Entries taken from a collection:

++++++++++

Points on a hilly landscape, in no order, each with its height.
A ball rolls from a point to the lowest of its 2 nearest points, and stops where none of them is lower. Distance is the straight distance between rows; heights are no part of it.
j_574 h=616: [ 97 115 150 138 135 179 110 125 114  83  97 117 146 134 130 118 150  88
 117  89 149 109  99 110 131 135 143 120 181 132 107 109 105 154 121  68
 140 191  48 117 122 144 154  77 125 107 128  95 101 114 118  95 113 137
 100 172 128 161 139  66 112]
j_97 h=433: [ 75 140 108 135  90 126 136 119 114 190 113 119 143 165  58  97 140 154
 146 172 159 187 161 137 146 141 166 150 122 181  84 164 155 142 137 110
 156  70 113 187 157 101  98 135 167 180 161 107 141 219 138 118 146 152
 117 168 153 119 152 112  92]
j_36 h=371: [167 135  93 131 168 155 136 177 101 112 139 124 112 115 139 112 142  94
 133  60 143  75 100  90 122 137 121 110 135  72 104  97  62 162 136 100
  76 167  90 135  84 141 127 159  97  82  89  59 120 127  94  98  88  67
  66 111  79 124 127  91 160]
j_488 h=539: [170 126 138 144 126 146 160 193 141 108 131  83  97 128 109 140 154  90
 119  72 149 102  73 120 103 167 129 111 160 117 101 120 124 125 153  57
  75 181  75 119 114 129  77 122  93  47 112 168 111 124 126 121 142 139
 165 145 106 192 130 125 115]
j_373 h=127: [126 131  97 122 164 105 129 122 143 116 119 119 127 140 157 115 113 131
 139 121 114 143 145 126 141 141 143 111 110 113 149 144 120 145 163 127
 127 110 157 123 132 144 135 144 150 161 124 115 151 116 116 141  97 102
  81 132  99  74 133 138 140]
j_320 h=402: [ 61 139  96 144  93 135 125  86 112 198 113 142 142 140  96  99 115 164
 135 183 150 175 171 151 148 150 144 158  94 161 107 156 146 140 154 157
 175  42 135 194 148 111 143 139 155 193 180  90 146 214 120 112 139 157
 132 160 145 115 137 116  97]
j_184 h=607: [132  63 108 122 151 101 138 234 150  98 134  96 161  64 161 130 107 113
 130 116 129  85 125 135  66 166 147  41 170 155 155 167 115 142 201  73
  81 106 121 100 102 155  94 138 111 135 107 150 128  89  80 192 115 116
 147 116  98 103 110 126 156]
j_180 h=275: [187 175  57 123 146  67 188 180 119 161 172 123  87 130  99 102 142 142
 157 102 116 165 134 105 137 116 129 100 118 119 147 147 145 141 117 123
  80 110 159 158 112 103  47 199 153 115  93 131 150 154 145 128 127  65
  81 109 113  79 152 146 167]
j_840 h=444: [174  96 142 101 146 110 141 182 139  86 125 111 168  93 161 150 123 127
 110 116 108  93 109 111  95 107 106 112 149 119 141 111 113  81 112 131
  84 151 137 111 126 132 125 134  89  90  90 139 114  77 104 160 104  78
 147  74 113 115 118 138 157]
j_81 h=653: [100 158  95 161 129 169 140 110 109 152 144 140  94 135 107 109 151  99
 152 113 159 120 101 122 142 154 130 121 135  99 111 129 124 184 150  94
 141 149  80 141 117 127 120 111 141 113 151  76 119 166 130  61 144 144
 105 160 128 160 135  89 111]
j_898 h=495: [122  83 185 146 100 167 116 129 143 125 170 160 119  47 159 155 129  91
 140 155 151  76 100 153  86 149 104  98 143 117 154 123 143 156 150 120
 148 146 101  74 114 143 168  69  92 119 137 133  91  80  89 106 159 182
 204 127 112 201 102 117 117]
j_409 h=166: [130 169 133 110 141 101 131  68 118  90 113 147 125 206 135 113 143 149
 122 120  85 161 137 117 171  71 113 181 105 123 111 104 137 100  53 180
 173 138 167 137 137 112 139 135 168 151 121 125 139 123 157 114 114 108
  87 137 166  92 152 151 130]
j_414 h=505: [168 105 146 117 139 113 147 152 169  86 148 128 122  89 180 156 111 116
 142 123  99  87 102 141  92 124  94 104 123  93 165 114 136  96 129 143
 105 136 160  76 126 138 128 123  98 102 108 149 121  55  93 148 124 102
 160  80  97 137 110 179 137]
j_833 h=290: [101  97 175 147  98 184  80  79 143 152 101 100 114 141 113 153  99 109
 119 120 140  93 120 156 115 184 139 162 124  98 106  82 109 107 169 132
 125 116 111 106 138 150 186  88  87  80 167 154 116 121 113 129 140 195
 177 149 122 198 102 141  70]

++++++++++

Each record above has to be set down again, exactly and completely.

Points on a hilly landscape, in no order, each with its height.
A ball rolls from a point to the lowest of its 2 nearest points, and stops where none of them is lower. Distance is the straight distance between rows; heights are no part of it.
j_574 h=616: [ 97 115 150 138 135 179 110 125 114  83  97 117 146 134 130 118 150  88
 117  89 149 109  99 110 131 135 143 120 181 132 107 109 105 154 121  68
 140 191  48 117 122 144 154  77 125 107 128  95 101 114 118  95 113 137
 100 172 128 161 139  66 112]
j_97 h=433: [ 75 140 108 135  90 126 136 119 114 190 113 119 143 165  58  97 140 154
 146 172 159 187 161 137 146 141 166 150 122 181  84 164 155 142 137 110
 156  70 113 187 157 101  98 135 167 180 161 107 141 219 138 118 146 152
 117 168 153 119 152 112  92]
j_36 h=371: [167 135  93 131 168 155 136 177 101 112 139 124 112 115 139 112 142  94
 133  60 143  75 100  90 122 137 121 110 135  72 104  97  62 162 136 100
  76 167  90 135  84 141 127 159  97  82  89  59 120 127  94  98  88  67
  66 111  79 124 127  91 160]
j_488 h=539: [170 126 138 144 126 146 160 193 141 108 131  83  97 128 109 140 154  90
 119  72 149 102  73 120 103 167 129 111 160 117 101 120 124 125 153  57
  75 181  75 119 114 129  77 122  93  47 112 168 111 124 126 121 142 139
 165 145 106 192 130 125 115]
j_373 h=127: [126 131  97 122 164 105 129 122 143 116 119 119 127 140 157 115 113 131
 139 121 114 143 145 126 141 141 143 111 110 113 149 144 120 145 163 127
 127 110 157 123 132 144 135 144 150 161 124 115 151 116 116 141  97 102
  81 132  99  74 133 138 140]
j_320 h=402: [ 61 139  96 144  93 135 125  86 112 198 113 142 142 140  96  99 115 164
 135 183 150 175 171 151 148 150 144 158  94 161 107 156 146 140 154 157
 175  42 135 194 148 111 143 139 155 193 180  90 146 214 120 112 139 157
 132 160 145 115 137 116  97]
j_184 h=607: [132  63 108 122 151 101 138 234 150  98 134  96 161  64 161 130 107 113
 130 116 129  85 125 135  66 166 147  41 170 155 155 167 115 142 201  73
  81 106 121 100 102 155  94 138 111 135 107 150 128  89  80 192 115 116
 147 116  98 103 110 126 156]
j_180 h=275: [187 175  57 123 146  67 188 180 119 161 172 123  87 130  99 102 142 142
 157 102 116 165 134 105 137 116 129 100 118 119 147 147 145 141 117 123
  80 110 159 158 112 103  47 199 153 115  93 131 150 154 145 128 127  65
  81 109 113  79 152 146 167]
j_840 h=444: [174  96 142 101 146 110 141 182 139  86 125 111 168  93 161 150 123 127
 110 116 108  93 109 111  95 107 106 112 149 119 141 111 113  81 112 131
  84 151 137 111 126 132 125 134  89  90  90 139 114  77 104 160 104  78
 147  74 113 115 118 138 157]
j_81 h=653: [100 158  95 161 129 169 140 110 109 152 144 140  94 135 107 109 151  99
 152 113 159 120 101 122 142 154 130 121 135  99 111 129 124 184 150  94
 141 149  80 141 117 127 120 111 141 113 151  76 119 166 130  61 144 144
 105 160 128 160 135  89 111]
j_898 h=495: [122  83 185 146 100 167 116 129 143 125 170 160 119  47 159 155 129  91
 140 155 151  76 100 153  86 149 104  98 143 117 154 123 143 156 150 120
 148 146 101  74 114 143 168  69  92 119 137 133  91  80  89 106 159 182
 204 127 112 201 102 117 117]
j_409 h=166: [130 169 133 110 141 101 131  68 118  90 113 147 125 206 135 113 143 149
 122 120  85 161 137 117 171  71 113 181 105 123 111 104 137 100  53 180
 173 138 167 137 137 112 139 135 168 151 121 125 139 123 157 114 114 108
  87 137 166  92 152 151 130]
j_414 h=505: [168 105 146 117 139 113 147 152 169  86 148 128 122  89 180 156 111 116
 142 123  99  87 102 141  92 124  94 104 123  93 165 114 136  96 129 143
 105 136 160  76 126 138 128 123  98 102 108 149 121  55  93 148 124 102
 160  80  97 137 110 179 137]
j_833 h=290: [101  97 175 147  98 184  80  79 143 152 101 100 114 141 113 153  99 109
 119 120 140  93 120 156 115 184 139 162 124  98 106  82 109 107 169 132
 125 116 111 106 138 150 186  88  87  80 167 154 116 121 113 129 140 195
 177 149 122 198 102 141  70]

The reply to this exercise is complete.